a =
187  195  158  186  110  145  142  169  138  180  131  184  155  135  184  103
127  152  167  179  200  157  151  171  186  132  164  150  234  153  141  119
168  165  161  156  130  143  155  139  173  177  127  141  135  162  155  106
 86  205  206  145  162  173  148  131  134  127  178  163  231  186  193  132
119  188  157  105  146  212  126  195   97  127  212   62  134  158  189  172
117  179  177   96  159  219  144  169   93   94  224   87  176  176  154  155
155   75  115   59  170  151  163  116  128   88  190  187  124  176  151  229
 94  216  213  158  169  169  147  133  151  114  173  173  251  169  187  112
185  195  173  150  110  135  141  150  146  196  147  196  140  138  198  114
138  159  166  123  110  188   83  149  124  114  122  171  157  197  180   91
208  118  124  123  142   96  188   81   55  107  122  114  146  163  163  163
Rows and columns are counted from 1.
(1, 1)	187
(9, 14)	138
(11, 6)	96
(3, 4)	156
(7, 11)	190
(1, 8)	169
(1, 16)	103
(2, 16)	119
(4, 16)	132
(4, 6)	173
(4, 11)	178
(5, 7)	126
(6, 15)	154
(9, 11)	147
(7, 16)	229
(9, 2)	195
(4, 1)	86
(6, 3)	177
(1, 2)	195
(7, 9)	128
(2, 1)	127
(11, 13)	146
(8, 7)	147
(5, 4)	105
(8, 2)	216
(11, 7)	188
(9, 13)	140
(11, 9)	55
(9, 7)	141
(4, 15)	193
(6, 9)	93
(10, 7)	83
(10, 11)	122
(9, 10)	196
(10, 10)	114
(7, 8)	116
(1, 9)	138

data =
-23,2,6,3,4,-13,8,-11
-59,-25,18,18,-8,-21,-7,-5
23,3,-16,3,8,13,17,20
-38,-5,5,0,12,0,9,-6
-9,8,6,-14,-6,0,0,-2
9,6,1,5,-4,3,-2,-2
Rows and columns are counted from 1.
row 1 col 1: -23
row 1 col 6: -13
row 2 col 5: -8
row 4 col 1: -38
row 6 col 5: -4
row 2 col 7: -7
row 5 col 8: -2
row 1 col 7: 8
row 3 col 7: 17
row 1 col 5: 4
row 5 col 2: 8
row 2 col 4: 18
row 3 col 8: 20
row 6 col 1: 9
row 6 col 4: 5
row 4 col 8: -6

grid =
[[115, 116, 106, 82, 71, 78],
 [114, 154, 206, 125, 199, 137],
 [152, 166, 160, 116, 124, 168],
 [136, 114, 96, 89, 112, 137],
 [149, 141, 90, 74, 37, 139],
 [140, 119, 137, 142, 121, 82],
 [145, 147, 113, 143, 107, 129]]
Indices start at 1.
(1, 1): 115
(3, 4): 116
(5, 6): 139
(3, 3): 160
(1, 5): 71
(2, 3): 206
(4, 4): 89
(6, 3): 137
(7, 2): 147
(6, 4): 142
(7, 6): 129
(5, 5): 37
(3, 5): 124
(1, 6): 78
(2, 1): 114
(6, 6): 82

arr =
-2.48   0.85  -0.50  -0.87  -0.34   0.94  -0.37  -0.22  -0.26  -1.01   0.74  -1.34   0.46   0.09
 0.94  -1.18  -1.30   0.22   0.54   0.64   0.62   0.78  -1.46  -0.12  -0.98   1.45  -0.15  -1.47
-2.45  -0.64  -0.52  -0.94  -0.87   0.78  -0.35  -0.09  -0.18  -0.77   0.33  -1.21   0.36  -0.21
 1.62  -0.61  -0.23  -0.18   0.64  -0.07   1.93  -0.15   0.09  -1.35   1.49   0.09  -1.15  -0.36
 1.74   1.77   0.09  -0.39  -1.12  -0.38  -1.30  -0.21  -0.27  -0.12   1.33   0.75  -0.67   0.74
-0.81   0.21   2.33   0.42  -0.77   0.52   0.22   0.72   1.29  -0.22  -0.73  -0.27   0.37  -0.86
 0.76   0.38  -0.85   0.53  -0.72   1.07  -0.37  -2.15   0.87   1.61   0.09  -0.39  -0.02   1.73
-2.30  -0.88  -0.42  -0.68  -1.19   0.73  -0.51  -0.49  -0.09  -1.50   0.31  -1.09   0.46  -0.35
-0.06   1.31  -0.81  -0.84   1.72  -0.91   0.06   0.61   1.04   0.34  -0.95   0.94   0.70  -0.93
 1.00  -0.23  -1.28   0.29   0.50   0.84   0.54   0.21  -1.46  -0.01  -1.00   1.49  -0.29  -1.49
Rows and columns are counted from 1.
(1, 1)	-2.48
(6, 3)	2.33
(10, 10)	-0.01
(8, 5)	-1.19
(3, 3)	-0.52
(10, 3)	-1.28
(2, 12)	1.45
(5, 14)	0.74
(7, 4)	0.53
(7, 8)	-2.15
(4, 14)	-0.36
(9, 1)	-0.06
(4, 9)	0.09
(10, 1)	1.00
(9, 13)	0.70
(7, 5)	-0.72
(4, 10)	-1.35
(2, 10)	-0.12
(10, 5)	0.50
(2, 8)	0.78
(10, 8)	0.21
(4, 11)	1.49
(4, 4)	-0.18
(7, 13)	-0.02
(1, 8)	-0.22
(2, 6)	0.64
(6, 1)	-0.81
(7, 10)	1.61
(2, 7)	0.62
(8, 1)	-2.30
(4, 7)	1.93
(9, 9)	1.04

● **WHAT NEEDS TO BE DONE**:
Print every entry exactly.

● **PROBLEM SOLUTION**:
a =
187  195  158  186  110  145  142  169  138  180  131  184  155  135  184  103
127  152  167  179  200  157  151  171  186  132  164  150  234  153  141  119
168  165  161  156  130  143  155  139  173  177  127  141  135  162  155  106
 86  205  206  145  162  173  148  131  134  127  178  163  231  186  193  132
119  188  157  105  146  212  126  195   97  127  212   62  134  158  189  172
117  179  177   96  159  219  144  169   93   94  224   87  176  176  154  155
155   75  115   59  170  151  163  116  128   88  190  187  124  176  151  229
 94  216  213  158  169  169  147  133  151  114  173  173  251  169  187  112
185  195  173  150  110  135  141  150  146  196  147  196  140  138  198  114
138  159  166  123  110  188   83  149  124  114  122  171  157  197  180   91
208  118  124  123  142   96  188   81   55  107  122  114  146  163  163  163
Rows and columns are counted from 1.
(1, 1)	187
(9, 14)	138
(11, 6)	96
(3, 4)	156
(7, 11)	190
(1, 8)	169
(1, 16)	103
(2, 16)	119
(4, 16)	132
(4, 6)	173
(4, 11)	178
(5, 7)	126
(6, 15)	154
(9, 11)	147
(7, 16)	229
(9, 2)	195
(4, 1)	86
(6, 3)	177
(1, 2)	195
(7, 9)	128
(2, 1)	127
(11, 13)	146
(8, 7)	147
(5, 4)	105
(8, 2)	216
(11, 7)	188
(9, 13)	140
(11, 9)	55
(9, 7)	141
(4, 15)	193
(6, 9)	93
(10, 7)	83
(10, 11)	122
(9, 10)	196
(10, 10)	114
(7, 8)	116
(1, 9)	138

data =
-23,2,6,3,4,-13,8,-11
-59,-25,18,18,-8,-21,-7,-5
23,3,-16,3,8,13,17,20
-38,-5,5,0,12,0,9,-6
-9,8,6,-14,-6,0,0,-2
9,6,1,5,-4,3,-2,-2
Rows and columns are counted from 1.
row 1 col 1: -23
row 1 col 6: -13
row 2 col 5: -8
row 4 col 1: -38
row 6 col 5: -4
row 2 col 7: -7
row 5 col 8: -2
row 1 col 7: 8
row 3 col 7: 17
row 1 col 5: 4
row 5 col 2: 8
row 2 col 4: 18
row 3 col 8: 20
row 6 col 1: 9
row 6 col 4: 5
row 4 col 8: -6

grid =
[[115, 116, 106, 82, 71, 78],
 [114, 154, 206, 125, 199, 137],
 [152, 166, 160, 116, 124, 168],
 [136, 114, 96, 89, 112, 137],
 [149, 141, 90, 74, 37, 139],
 [140, 119, 137, 142, 121, 82],
 [145, 147, 113, 143, 107, 129]]
Indices start at 1.
(1, 1): 115
(3, 4): 116
(5, 6): 139
(3, 3): 160
(1, 5): 71
(2, 3): 206
(4, 4): 89
(6, 3): 137
(7, 2): 147
(6, 4): 142
(7, 6): 129
(5, 5): 37
(3, 5): 124
(1, 6): 78
(2, 1): 114
(6, 6): 82

arr =
-2.48   0.85  -0.50  -0.87  -0.34   0.94  -0.37  -0.22  -0.26  -1.01   0.74  -1.34   0.46   0.09
 0.94  -1.18  -1.30   0.22   0.54   0.64   0.62   0.78  -1.46  -0.12  -0.98   1.45  -0.15  -1.47
-2.45  -0.64  -0.52  -0.94  -0.87   0.78  -0.35  -0.09  -0.18  -0.77   0.33  -1.21   0.36  -0.21
 1.62  -0.61  -0.23  -0.18   0.64  -0.07   1.93  -0.15   0.09  -1.35   1.49   0.09  -1.15  -0.36
 1.74   1.77   0.09  -0.39  -1.12  -0.38  -1.30  -0.21  -0.27  -0.12   1.33   0.75  -0.67   0.74
-0.81   0.21   2.33   0.42  -0.77   0.52   0.22   0.72   1.29  -0.22  -0.73  -0.27   0.37  -0.86
 0.76   0.38  -0.85   0.53  -0.72   1.07  -0.37  -2.15   0.87   1.61   0.09  -0.39  -0.02   1.73
-2.30  -0.88  -0.42  -0.68  -1.19   0.73  -0.51  -0.49  -0.09  -1.50   0.31  -1.09   0.46  -0.35
-0.06   1.31  -0.81  -0.84   1.72  -0.91   0.06   0.61   1.04   0.34  -0.95   0.94   0.70  -0.93
 1.00  -0.23  -1.28   0.29   0.50   0.84   0.54   0.21  -1.46  -0.01  -1.00   1.49  -0.29  -1.49
Rows and columns are counted from 1.
(1, 1)	-2.48
(6, 3)	2.33
(10, 10)	-0.01
(8, 5)	-1.19
(3, 3)	-0.52
(10, 3)	-1.28
(2, 12)	1.45
(5, 14)	0.74
(7, 4)	0.53
(7, 8)	-2.15
(4, 14)	-0.36
(9, 1)	-0.06
(4, 9)	0.09
(10, 1)	1.00
(9, 13)	0.70
(7, 5)	-0.72
(4, 10)	-1.35
(2, 10)	-0.12
(10, 5)	0.50
(2, 8)	0.78
(10, 8)	0.21
(4, 11)	1.49
(4, 4)	-0.18
(7, 13)	-0.02
(1, 8)	-0.22
(2, 6)	0.64
(6, 1)	-0.81
(7, 10)	1.61
(2, 7)	0.62
(8, 1)	-2.30
(4, 7)	1.93
(9, 9)	1.04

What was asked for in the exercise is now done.